■ **Your task**: Pull each line holding the word "values" from the data.

Segment Start: Provided entries

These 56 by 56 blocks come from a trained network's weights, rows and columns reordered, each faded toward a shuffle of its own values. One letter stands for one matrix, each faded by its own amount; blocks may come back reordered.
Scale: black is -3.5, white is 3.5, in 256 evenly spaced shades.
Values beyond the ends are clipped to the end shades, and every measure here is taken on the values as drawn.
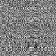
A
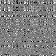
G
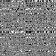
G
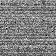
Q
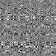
G
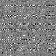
G
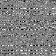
G
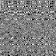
G
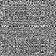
A
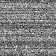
Q
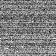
Q
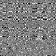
G
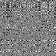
G
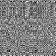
A
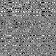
G
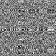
A
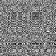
A
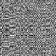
A
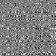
G
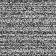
Q
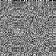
A
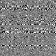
G
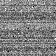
Q
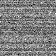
Q

Segment End: Provided entries

■ **Answer**:
These 56 by 56 blocks come from a trained network's weights, rows and columns reordered, each faded toward a shuffle of its own values. One letter stands for one matrix, each faded by its own amount; blocks may come back reordered.
Values beyond the ends are clipped to the end shades, and every measure here is taken on the values as drawn.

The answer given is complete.